INSTRUCTIONS FOR THE TASK:
Repeat exactly the lines below that lie between the line with "row 10: [ 93" and the line with "row 18: [194", counting both of those lines as part of the answer.
** Opening INFORMATION GIVEN block **
A small network was shown many inputs. Here are its activations along a few directions, one row for each input.
In each table, some parts of the input vary, and every possible input appears once, in random order.
Descriptions start from the smaller parts, as in this example, which fits no table here: one of 3 separate values, together with either a single point or one of 9 places around a ring or (one of 5 places around a ring, together with one of 6 places along a line).
Shared parts are said once, and a part with two or three values counts as separate values.
(in the rows, 128 means zero)

A family of inputs:
row 1: [ 77 136 149 131 137 118 151 124 139 141 115 152 175 120 111 100  76 153]
row 2: [120  75 103 112 170 131 150  87 131 168 115 107 111 153 128 110 144 114]
row 3: [181 146 107 178  19 195  54 159  66  85 136  78  57  57 108 216  84 178]
row 4: [146 158 132 124 155 113 130 104 167 140 119 126  98 159 146 145 188  95]
row 5: [ 80 109 117 149 140 125 144 144 130 139 127 148 148 155 116  89 146 113]
row 6: [112 113 132 116 171 106 139  94 150 165 110 124 151 119 118 115  69 148]
row 7: [126  96 129  98 179 121 147  68 138 170  97 116 141 112 131 114  73 149]
row 8: [156 163 126 117 123 137 157 182 120 150 130 171 150 127 138 123 112 141]
row 9: [107  92 101 212  37 186  47 129  80  71 143  50  38  91  85 179 118 152]
row 10: [ 93  82 119 109 133 106 144 133 111  97 128 129 160 157 117  88 152 113]
row 11: [155 142 121  99 160 122 136  84 159 145 107 118  84 148 158 139 195  94]
row 12: [120 176 143 142 133 125 131 136 157 115 116 159 125 155 148 124 195  94]
row 13: [ 97 106 143  97 143  92 146 113 119  96 116 134 186 116 115  93  83 149]
row 14: [132 166 151 125 124 118 117 133 149  99 134 150 137 149 150 115 198  82]
row 15: [170 148 132 127 144 128 160 163 135 155 167 151 142 128 142 144 112 148]
row 16: [102 118 147 139 162 107 140 111 144 153 130 147 165 116 118 114  67 140]
row 17: [139 155 116 188  28 180  26 131 102  57 123  69  16  78 123 211 178 122]
row 18: [194 130 111  81 157 139 168 123 121 175 127 128 111 128 145 144 109 147]
row 19: [170 135 128  78 117 117 156 170 101 108 132 153 162 130 139 122 119 142]
row 20: [ 90 102 123 132 133 117 136 140 123 120 152 137 155 151 115  81 148 103]
row 21: [ 96 121 153 119 137 105 128 123 129 126 124 147 189 105 118  86  81 135]
row 22: [179 142 118 104 152 125 160 146 140 167 146 126 129 130 140 144 114 157]
row 23: [ 96  95 124 151 146 119 135 132 136 157 148 136 135 161 136 108 134 105]
row 24: [129 144 140  92 124 101 124 131 140  79 114 143 136 153 150 118 204  94]
row 25: [106 126 134 192  37 182  45 105  79  78 121  56  81  51  83 195  46 188]
row 26: [106  92 106 129 163 116 142 113 143 163 129 115 121 160 115 110 139 114]
row 27: [137 161 148 143 147 121 125 124 163 130 132 153 116 157 151 143 186  84]
row 28: [167 153 133  99 115 131 145 180 113 133 147 162 162 120 140 115 114 128]
Q: The inputs of row 24 and row 19 match in every part but one. If row 4 is changed in the same way as row 24 into row 19, which row does it become?
A: row 22
Q: What do these inputs look like to the network?
A: one of 4 separate values, together with either a single point or one of 6 places along a line
Q: Change only the choice among 4 separate values in row 23. List by row number the other rows that result.
A: row 15, row 16, row 27
Q: Which other rows agree with row 23 in the choice among 4 separate values? List them by row number.
A: row 2, row 5, row 9, row 10, row 20, row 26
Q: Which other rows agree with row 6 in the choice among 4 separate values? List them by row number.
A: row 1, row 7, row 13, row 16, row 21, row 25

A family of inputs:
row 29: [107  91 117 185  90 155  73  87 106 124 124  66  81  82 102 165  71 160]
row 30: [172 150 132 140  96 166 113 151  96  94 127 110  98  77 125 180  95 188]
row 31: [145 193 159 116 148 110 132 111 176 117 111 154 121 145 155 149 194  89]
row 32: [154 154 127  85 183 120 191 143 151 174 127 185 168 152 145 105 122 139]
row 33: [ 85  68 127  98 197  91 153  82 155 153 106 136 140 195 142  85 170  79]
row 34: [162 120 127  70 190 108 180 113 160 168 117 159 132 193 174 122 194  85]
row 35: [ 80 105 127 108 184 107 167 114 146 159 119 167 176 153 115  68  99 134]
row 36: [163 140 122  73 184 106 189 119 159 170 137 147 147 163 170  99 176 107]
row 37: [161 146 145  76 153  92 190 179 136 154 137 173 213 137 137 111  79 159]
row 38: [150 170 115 162  81 136 103 179 121  95 167 126  75 150 145 167 217 100]
row 39: [ 99 107 129 140  63 146  86 129  88  72 130 110 127  81  95 130 100 144]
row 40: [ 77 124 112 180  82 130  76 146 118  84 155 101  82 151 120 128 196  94]
row 41: [ 85 123 120 178  71 144  83 143 108  70 127 107 106 126 118 119 154 119]
row 42: [171 158 123 112  72 153 110 169  95  82 132 134 111  81 127 162 121 156]
row 43: [ 72 145 157 141 153  98 105  79 173 103 102 134 129 147 128 109 174  83]
row 44: [108  90 106 180  96 174  77  84 116 136 123  53  63 104  93 173  85 148]
row 45: [108 103 120 164  78 156  78 103  88  87 128  70 120  71  94 153  76 164]
row 46: [ 90  96 120 105 187  88 171  92 152 152 114 122 154 163 131  59 158 102]
row 47: [186 140 115 152  97 159  95 128 107 136 125  94  73  80 129 190  93 169]
row 48: [194 136 108 148 101 180  96 122 114 150 126  83  58 102 118 196 106 153]
row 49: [ 89 104 144 121 167 101 164 131 130 175 111 165 195 131 113  65  77 115]
row 50: [165 151 146  92 169 119 179 158 138 191 132 189 185 131 150 100  94 121]
row 51: [ 85  92 148  95 154  83 159 147 134 141 142 158 224 137 117  77  49 150]
row 52: [166 168 124 151  76 150 102 163 108  81 152 128  95 118 132 161 174 114]
Q: What do these inputs look like to the network?
A: one of 2 separate values, together with either a single point or one of 5 places along a line or one of 6 places along a line
Q: The inputs of row 31 and row 43 match in every part but the choice among 2 separate values. If row 52 is changed in the same way as row 31 into row 43, which row does it become?
A: row 41
Q: Change only the place on the line of 5 in row 50. List by row number the other rows that result.
A: row 32, row 34, row 36, row 37

A family of inputs:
** Closing INFORMATION GIVEN block **
REPLY:
row 10: [ 93  82 119 109 133 106 144 133 111  97 128 129 160 157 117  88 152 113]
row 11: [155 142 121  99 160 122 136  84 159 145 107 118  84 148 158 139 195  94]
row 12: [120 176 143 142 133 125 131 136 157 115 116 159 125 155 148 124 195  94]
row 13: [ 97 106 143  97 143  92 146 113 119  96 116 134 186 116 115  93  83 149]
row 14: [132 166 151 125 124 118 117 133 149  99 134 150 137 149 150 115 198  82]
row 15: [170 148 132 127 144 128 160 163 135 155 167 151 142 128 142 144 112 148]
row 16: [102 118 147 139 162 107 140 111 144 153 130 147 165 116 118 114  67 140]
row 17: [139 155 116 188  28 180  26 131 102  57 123  69  16  78 123 211 178 122]
row 18: [194 130 111  81 157 139 168 123 121 175 127 128 111 128 145 144 109 147]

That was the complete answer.